---------- Exercise input ----------

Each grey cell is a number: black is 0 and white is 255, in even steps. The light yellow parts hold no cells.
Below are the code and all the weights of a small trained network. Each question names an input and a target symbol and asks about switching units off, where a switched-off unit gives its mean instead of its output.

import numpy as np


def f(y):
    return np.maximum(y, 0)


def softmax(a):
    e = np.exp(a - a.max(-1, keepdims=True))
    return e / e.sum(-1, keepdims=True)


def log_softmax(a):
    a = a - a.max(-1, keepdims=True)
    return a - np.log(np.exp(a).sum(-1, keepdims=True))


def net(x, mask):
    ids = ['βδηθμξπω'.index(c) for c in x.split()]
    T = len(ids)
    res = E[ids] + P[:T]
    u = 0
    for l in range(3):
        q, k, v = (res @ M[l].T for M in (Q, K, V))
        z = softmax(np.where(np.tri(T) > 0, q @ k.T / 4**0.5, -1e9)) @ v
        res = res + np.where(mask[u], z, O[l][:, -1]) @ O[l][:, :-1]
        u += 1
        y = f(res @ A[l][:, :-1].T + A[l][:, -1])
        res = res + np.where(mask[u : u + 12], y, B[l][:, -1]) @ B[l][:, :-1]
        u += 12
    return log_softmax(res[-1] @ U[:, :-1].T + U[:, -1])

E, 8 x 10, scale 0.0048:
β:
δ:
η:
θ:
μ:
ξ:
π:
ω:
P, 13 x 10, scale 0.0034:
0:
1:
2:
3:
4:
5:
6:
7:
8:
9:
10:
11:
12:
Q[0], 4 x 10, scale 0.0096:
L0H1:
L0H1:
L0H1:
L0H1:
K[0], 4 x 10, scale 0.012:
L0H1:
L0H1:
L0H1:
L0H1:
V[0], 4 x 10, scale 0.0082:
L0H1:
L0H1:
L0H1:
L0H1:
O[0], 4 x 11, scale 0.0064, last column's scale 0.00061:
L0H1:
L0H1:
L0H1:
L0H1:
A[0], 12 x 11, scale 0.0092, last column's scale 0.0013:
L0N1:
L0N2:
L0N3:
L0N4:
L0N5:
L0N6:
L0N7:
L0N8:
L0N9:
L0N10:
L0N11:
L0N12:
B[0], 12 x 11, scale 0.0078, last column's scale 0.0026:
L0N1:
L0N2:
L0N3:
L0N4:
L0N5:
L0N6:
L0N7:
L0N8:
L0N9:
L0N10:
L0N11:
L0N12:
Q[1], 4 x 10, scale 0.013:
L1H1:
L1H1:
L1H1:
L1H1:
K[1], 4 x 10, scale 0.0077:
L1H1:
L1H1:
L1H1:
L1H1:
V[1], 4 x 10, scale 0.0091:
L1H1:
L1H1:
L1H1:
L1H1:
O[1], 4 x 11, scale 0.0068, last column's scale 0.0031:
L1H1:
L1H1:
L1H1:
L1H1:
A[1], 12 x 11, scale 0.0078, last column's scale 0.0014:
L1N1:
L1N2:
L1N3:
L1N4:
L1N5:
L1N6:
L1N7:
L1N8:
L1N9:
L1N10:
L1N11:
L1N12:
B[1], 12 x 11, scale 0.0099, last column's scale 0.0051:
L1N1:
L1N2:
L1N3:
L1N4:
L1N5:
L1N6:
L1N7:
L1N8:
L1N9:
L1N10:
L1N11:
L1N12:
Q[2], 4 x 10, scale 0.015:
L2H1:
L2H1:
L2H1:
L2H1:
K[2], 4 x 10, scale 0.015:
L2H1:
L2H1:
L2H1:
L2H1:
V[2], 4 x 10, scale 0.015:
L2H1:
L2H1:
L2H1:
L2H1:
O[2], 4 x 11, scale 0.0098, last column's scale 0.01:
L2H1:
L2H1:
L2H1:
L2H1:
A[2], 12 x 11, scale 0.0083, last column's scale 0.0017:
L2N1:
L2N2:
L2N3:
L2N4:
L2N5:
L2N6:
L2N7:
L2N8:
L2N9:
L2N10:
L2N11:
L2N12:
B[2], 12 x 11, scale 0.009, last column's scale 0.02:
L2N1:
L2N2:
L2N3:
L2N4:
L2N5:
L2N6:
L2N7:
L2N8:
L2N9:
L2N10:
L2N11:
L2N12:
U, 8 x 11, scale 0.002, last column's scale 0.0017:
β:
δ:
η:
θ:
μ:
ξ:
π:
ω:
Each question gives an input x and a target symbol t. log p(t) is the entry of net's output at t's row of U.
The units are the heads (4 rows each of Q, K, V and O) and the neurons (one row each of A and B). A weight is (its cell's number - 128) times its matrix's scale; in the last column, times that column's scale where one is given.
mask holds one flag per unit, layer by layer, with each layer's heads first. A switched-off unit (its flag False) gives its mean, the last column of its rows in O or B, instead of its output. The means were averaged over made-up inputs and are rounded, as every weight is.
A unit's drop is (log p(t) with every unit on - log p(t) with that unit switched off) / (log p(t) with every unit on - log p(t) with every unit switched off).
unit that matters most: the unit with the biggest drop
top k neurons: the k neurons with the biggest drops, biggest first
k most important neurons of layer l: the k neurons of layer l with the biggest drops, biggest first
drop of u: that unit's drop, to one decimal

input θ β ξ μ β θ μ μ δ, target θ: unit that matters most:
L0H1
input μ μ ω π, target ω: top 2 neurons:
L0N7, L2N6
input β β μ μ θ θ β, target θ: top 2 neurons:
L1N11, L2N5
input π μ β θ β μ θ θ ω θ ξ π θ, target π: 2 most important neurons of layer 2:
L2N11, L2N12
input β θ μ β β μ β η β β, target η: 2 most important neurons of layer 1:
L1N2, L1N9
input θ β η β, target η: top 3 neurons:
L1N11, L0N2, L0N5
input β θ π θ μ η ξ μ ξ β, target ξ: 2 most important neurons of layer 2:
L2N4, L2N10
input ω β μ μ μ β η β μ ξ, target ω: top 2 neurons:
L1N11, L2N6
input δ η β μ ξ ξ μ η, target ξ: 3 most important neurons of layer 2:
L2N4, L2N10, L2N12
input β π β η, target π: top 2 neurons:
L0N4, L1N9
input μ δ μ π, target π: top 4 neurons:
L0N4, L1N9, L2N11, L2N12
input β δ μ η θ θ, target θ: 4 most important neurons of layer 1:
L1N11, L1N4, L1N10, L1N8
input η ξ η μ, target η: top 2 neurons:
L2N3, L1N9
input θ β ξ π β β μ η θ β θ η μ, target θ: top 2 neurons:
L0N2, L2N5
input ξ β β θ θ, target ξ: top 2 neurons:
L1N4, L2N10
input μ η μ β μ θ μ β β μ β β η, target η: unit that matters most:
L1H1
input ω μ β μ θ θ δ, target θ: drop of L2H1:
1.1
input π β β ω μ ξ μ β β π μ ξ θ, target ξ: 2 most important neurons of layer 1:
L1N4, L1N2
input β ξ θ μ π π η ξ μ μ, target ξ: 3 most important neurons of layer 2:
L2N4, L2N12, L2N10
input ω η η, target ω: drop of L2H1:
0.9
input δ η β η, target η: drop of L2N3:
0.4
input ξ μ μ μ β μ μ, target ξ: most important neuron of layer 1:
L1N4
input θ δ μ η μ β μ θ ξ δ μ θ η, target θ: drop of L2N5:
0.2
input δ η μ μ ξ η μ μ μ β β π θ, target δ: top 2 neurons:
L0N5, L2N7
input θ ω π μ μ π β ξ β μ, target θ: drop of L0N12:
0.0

----------

▶ Task prompt: Will you return exactly the lines above from the one with "return a - np.log(np.exp(a).sum(-1, keepdims=True))" down to the one with "B[2], 12 x 11, scale", counting both as part of the range?

▶ Solved problem:
    return a - np.log(np.exp(a).sum(-1, keepdims=True))


def net(x, mask):
    ids = ['βδηθμξπω'.index(c) for c in x.split()]
    T = len(ids)
    res = E[ids] + P[:T]
    u = 0
    for l in range(3):
        q, k, v = (res @ M[l].T for M in (Q, K, V))
        z = softmax(np.where(np.tri(T) > 0, q @ k.T / 4**0.5, -1e9)) @ v
        res = res + np.where(mask[u], z, O[l][:, -1]) @ O[l][:, :-1]
        u += 1
        y = f(res @ A[l][:, :-1].T + A[l][:, -1])
        res = res + np.where(mask[u : u + 12], y, B[l][:, -1]) @ B[l][:, :-1]
        u += 12
    return log_softmax(res[-1] @ U[:, :-1].T + U[:, -1])

E, 8 x 10, scale 0.0048:
β:
δ:
η:
θ:
μ:
ξ:
π:
ω:
P, 13 x 10, scale 0.0034:
0:
1:
2:
3:
4:
5:
6:
7:
8:
9:
10:
11:
12:
Q[0], 4 x 10, scale 0.0096:
L0H1:
L0H1:
L0H1:
L0H1:
K[0], 4 x 10, scale 0.012:
L0H1:
L0H1:
L0H1:
L0H1:
V[0], 4 x 10, scale 0.0082:
L0H1:
L0H1:
L0H1:
L0H1:
O[0], 4 x 11, scale 0.0064, last column's scale 0.00061:
L0H1:
L0H1:
L0H1:
L0H1:
A[0], 12 x 11, scale 0.0092, last column's scale 0.0013:
L0N1:
L0N2:
L0N3:
L0N4:
L0N5:
L0N6:
L0N7:
L0N8:
L0N9:
L0N10:
L0N11:
L0N12:
B[0], 12 x 11, scale 0.0078, last column's scale 0.0026:
L0N1:
L0N2:
L0N3:
L0N4:
L0N5:
L0N6:
L0N7:
L0N8:
L0N9:
L0N10:
L0N11:
L0N12:
Q[1], 4 x 10, scale 0.013:
L1H1:
L1H1:
L1H1:
L1H1:
K[1], 4 x 10, scale 0.0077:
L1H1:
L1H1:
L1H1:
L1H1:
V[1], 4 x 10, scale 0.0091:
L1H1:
L1H1:
L1H1:
L1H1:
O[1], 4 x 11, scale 0.0068, last column's scale 0.0031:
L1H1:
L1H1:
L1H1:
L1H1:
A[1], 12 x 11, scale 0.0078, last column's scale 0.0014:
L1N1:
L1N2:
L1N3:
L1N4:
L1N5:
L1N6:
L1N7:
L1N8:
L1N9:
L1N10:
L1N11:
L1N12:
B[1], 12 x 11, scale 0.0099, last column's scale 0.0051:
L1N1:
L1N2:
L1N3:
L1N4:
L1N5:
L1N6:
L1N7:
L1N8:
L1N9:
L1N10:
L1N11:
L1N12:
Q[2], 4 x 10, scale 0.015:
L2H1:
L2H1:
L2H1:
L2H1:
K[2], 4 x 10, scale 0.015:
L2H1:
L2H1:
L2H1:
L2H1:
V[2], 4 x 10, scale 0.015:
L2H1:
L2H1:
L2H1:
L2H1:
O[2], 4 x 11, scale 0.0098, last column's scale 0.01:
L2H1:
L2H1:
L2H1:
L2H1:
A[2], 12 x 11, scale 0.0083, last column's scale 0.0017:
L2N1:
L2N2:
L2N3:
L2N4:
L2N5:
L2N6:
L2N7:
L2N8:
L2N9:
L2N10:
L2N11:
L2N12:
B[2], 12 x 11, scale 0.009, last column's scale 0.02:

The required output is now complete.